**PROBLEM DESCRIPTION:** In the entries that follow, which lines hold the string "scale"? List them.

(Stored data entries)
Below are the code and all the weights of a small trained network. Each question names an input and a class and asks about switching units off, where a switched-off unit gives its printed mean instead of its output.

import numpy as np


def w(rows, s, z=0):
    codes = np.array(rows[::2]) - 128.0
    scale = np.full(codes.shape[1], s)
    scale[-1] = z or s
    return codes * scale


def norm(h):
    return h / np.sqrt((h * h).mean(-1, keepdims=True) + 1e-5)


def f(y):
    return np.maximum(y, 0)


def log_softmax(a):
    a = a - a.max(-1, keepdims=True)
    return a - np.log(np.exp(a).sum(-1, keepdims=True))


def net(x, mask):
    res = np.array(x, float).reshape(1, 7) / 4 @ E
    u = 0
    for l in range(3):
        y = f(norm(res) @ A[l][:, :-1].T + A[l][:, -1])
        res = res + np.where(mask[u : u + 8], y, B[l][:, -1]) @ B[l][:, :-1]
        u += 8
    return log_softmax(norm(res)[-1] @ U[:, :-1].T + U[:, -1])


A, B = {}, {}
E = w([
[164,95,104,129,184,175,44],'x0',
[169,38,40,55,179,222,51],'x1',
[171,150,101,131,214,146,233],'x2',
[37,141,181,50,47,138,194],'x3',
[90,89,101,230,97,146,106],'x4',
[117,144,155,165,82,232,122],'x5',
[254,180,137,185,73,163,80],'x6',
],0.0058)
A[0] = w([
[141,137,65,159,144,20,166,253],'0.n1',
[149,242,33,142,161,174,120,63],'0.n2',
[122,254,178,99,199,12,188,66],'0.n3',
[243,136,144,161,136,192,146,84],'0.n4',
[130,117,53,156,195,72,124,89],'0.n5',
[157,163,220,136,111,15,91,54],'0.n6',
[45,130,85,68,159,135,248,105],'0.n7',
[128,125,22,120,159,142,48,182],'0.n8',
],0.0071,0.0043)
B[0] = w([
[139,144,135,81,132,82,108,250],'0.n1',
[254,135,141,141,100,168,182,172],'0.n2',
[147,134,229,147,194,119,154,225],'0.n3',
[133,178,70,99,135,146,134,211],'0.n4',
[101,169,97,127,30,132,108,181],'0.n5',
[123,120,138,144,143,155,176,185],'0.n6',
[153,75,85,146,122,143,190,230],'0.n7',
[109,96,150,85,195,111,103,253],'0.n8',
],0.0097,0.0054)
A[1] = w([
[86,173,179,114,18,191,85,125],'1.n1',
[173,104,167,89,177,171,141,53],'1.n2',
[21,93,180,167,118,87,146,133],'1.n3',
[62,160,231,175,28,219,86,107],'1.n4',
[64,108,89,178,125,23,88,3],'1.n5',
[125,100,75,146,169,2,49,78],'1.n6',
[195,124,118,124,189,150,129,122],'1.n7',
[212,128,208,166,69,104,199,121],'1.n8',
],0.0068,0.0042)
B[1] = w([
[119,89,136,245,110,129,145,199],'1.n1',
[110,114,105,201,103,69,131,187],'1.n2',
[170,135,101,148,104,143,106,223],'1.n3',
[107,51,88,201,62,102,82,214],'1.n4',
[187,186,62,145,115,112,137,150],'1.n5',
[117,175,118,108,111,80,94,205],'1.n6',
[116,120,129,159,119,168,118,239],'1.n7',
[61,120,179,149,140,145,97,254],'1.n8',
],0.011,0.0042)
A[2] = w([
[160,104,65,122,166,148,96,111],'2.n1',
[106,160,153,70,80,93,130,217],'2.n2',
[105,97,106,88,101,147,247,72],'2.n3',
[78,186,103,179,82,121,72,36],'2.n4',
[150,116,125,132,168,185,81,113],'2.n5',
[135,181,183,99,121,133,169,52],'2.n6',
[194,206,102,166,128,219,101,4],'2.n7',
[161,152,168,158,101,120,109,43],'2.n8',
],0.013,0.0039)
B[2] = w([
[101,172,177,106,120,82,95,254],'2.n1',
[180,133,153,130,179,134,107,187],'2.n2',
[117,151,7,109,179,188,154,215],'2.n3',
[170,131,42,155,71,125,116,202],'2.n4',
[126,80,210,120,117,201,146,224],'2.n5',
[78,157,158,160,112,70,111,179],'2.n6',
[243,158,188,82,19,173,247,238],'2.n7',
[54,67,78,75,206,145,145,172],'2.n8',
],0.011,0.0065)
U = w([
[41,213,244,240,233,55,250,99],'0',
[234,155,208,92,67,239,203,182],'1',
[123,151,100,172,188,213,224,13],'2',
[158,172,135,97,211,71,85,152],'3',
[75,65,82,249,67,161,119,254],'4',
[41,86,11,72,222,206,243,145],'5',
[49,44,170,63,176,209,47,119],'6',
[181,206,49,187,121,32,56,17],'7',
],0.011,0.0046)

Each question gives the input, the list of numbers given to net, and the class t.
The units are the neurons (one row each of A and B). Each row of codes is followed by its name. A weight is (code - 128) times the scale printed after its matrix; where a second scale follows, it is the last column's (A, B and U).
mask holds one flag per neuron, layer by layer. A switched-off neuron (its flag False) gives its mean, the last column of its row in B, instead of its output. The means were averaged over made-up inputs and are rounded, as every weight is.
A unit's drop is (log p(t) with every unit on - log p(t) with that unit switched off) / (log p(t) with every unit on - log p(t) with every unit switched off).
The circuit of an input: a set's keep is (log p(t) with only the set's units on - log p(t) with every unit switched off) / (log p(t) with every unit on - log p(t) with every unit switched off). Starting from the 12 units with the biggest drops (on a tie, the unit counted first), units are removed one at a time, each time the one whose removal leaves the highest keep (on an exact tie, the one counted first), for as long as the keep stays at least 0.8.
units of the circuit, in order: the units of the circuit, biggest drop first
k most important neurons: the k neurons with the biggest drops, biggest first
top k neurons in layer l: the k neurons of layer l with the biggest drops, biggest first
drop when u is switched off: that unit's drop, to one decimal
input [-3,-1,0,-7,2,3,-2], class 7: 2 most important neurons => [1.n6 0.n1]
input [7,-2,-5,-1,-7,-2,-2], class 3: units of the circuit, in order => [1.n8 2.n7]
input [-6,-1,8,7,-2,6,3], class 2: units of the circuit, in order => [2.n3]
input [2,-6,-6,1,1,-7,4], class 0: top 2 neurons in layer 0 => [0.n6 0.n3]
input [-5,7,3,-6,6,-1,-1], class 6: units of the circuit, in order => [0.n8 2.n5]
input [8,5,5,-8,-3,-3,-4], class 6: 2 most important neurons => [0.n8 2.n5]
input [-4,0,-5,-5,-4,1,0], class 3: top 4 neurons in layer 0 => [0.n7 0.n2 0.n3 0.n1]
input [0,-3,5,5,-7,-1,-7], class 5: 3 most important neurons => [0.n7 2.n3 2.n1]
input [3,7,6,3,5,-5,1], class 6: 2 most important neurons => [0.n8 2.n7]
input [-5,6,-6,-8,3,1,-1], class 6: 3 most important neurons => [0.n8 2.n5 1.n2]
input [-5,0,6,-3,4,1,-3], class 5: units of the circuit, in order => [0.n7 2.n3]
input [-5,-3,3,1,2,2,7], class 4: top 2 neurons in layer 2 => [2.n4 2.n1]
input [-2,2,-6,-7,0,-7,6], class 3: 2 most important neurons => [0.n8 1.n4]
input [7,-2,8,8,3,-3,1], class 5: units of the circuit, in order => [2.n3]
input [8,-4,6,-2,8,7,-5], class 1: 2 most important neurons => [2.n7 1.n8]
input [-8,2,0,1,-8,0,-3], class 5: 2 most important neurons => [0.n7 2.n3]
input [4,-5,-8,8,0,-8,-1], class 4: top 3 neurons in layer 2 => [2.n4 2.n1 2.n7]
input [7,-3,8,6,-5,-4,-1], class 0: 2 most important neurons => [0.n3 2.n6]
input [-7,-1,7,-3,0,-1,6], class 0: top 3 neurons in layer 0 => [0.n3 0.n1 0.n7]
input [2,7,0,-4,8,0,7], class 1: units of the circuit, in order => [2.n7]
input [-1,5,0,1,-7,2,0], class 5: top 2 neurons in layer 2 => [2.n3 2.n7]
input [5,0,-4,-4,7,-1,1], class 7: drop when 1.n6 is switched off => 0.4
input [4,-4,-1,3,2,-6,7], class 0: drop when 0.n6 is switched off => 0.3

**ANSWER SPACE:**
    scale = np.full(codes.shape[1], s)
    scale[-1] = z or s
    return codes * scale
The units are the neurons (one row each of A and B). Each row of codes is followed by its name. A weight is (code - 128) times the scale printed after its matrix; where a second scale follows, it is the last column's (A, B and U).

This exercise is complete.